[[-13  28  -7 -26   2  46  -8   5]
 [ 12  29   7 -14  16  -6   3  -2]
 [ -1  -4 -17  -5  -3  13   6   4]
 [ 11  -5  13 -14  12   2 -15  23]]
->
[[ 11  -5  13 -14  12   2 -15  23]
 [ -1  -4 -17  -5  -3  13   6   4]
 [-13  28  -7 -26   2  46  -8   5]
 [ 12  29   7 -14  16  -6   3  -2]]

[[ -1  44  10 -46]
 [ 15 -37  -5  37]
 [  3   0   4  -6]
 [-14  45   6 -35]]
->
[[ 15 -37  -5  37]
 [  3   0   4  -6]
 [ -1  44  10 -46]
 [-14  45   6 -35]]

***

Exercise —
Give every entry again, character for character.

Written response —
[[-13  28  -7 -26   2  46  -8   5]
 [ 12  29   7 -14  16  -6   3  -2]
 [ -1  -4 -17  -5  -3  13   6   4]
 [ 11  -5  13 -14  12   2 -15  23]]
->
[[ 11  -5  13 -14  12   2 -15  23]
 [ -1  -4 -17  -5  -3  13   6   4]
 [-13  28  -7 -26   2  46  -8   5]
 [ 12  29   7 -14  16  -6   3  -2]]

[[ -1  44  10 -46]
 [ 15 -37  -5  37]
 [  3   0   4  -6]
 [-14  45   6 -35]]
->
[[ 15 -37  -5  37]
 [  3   0   4  -6]
 [ -1  44  10 -46]
 [-14  45   6 -35]]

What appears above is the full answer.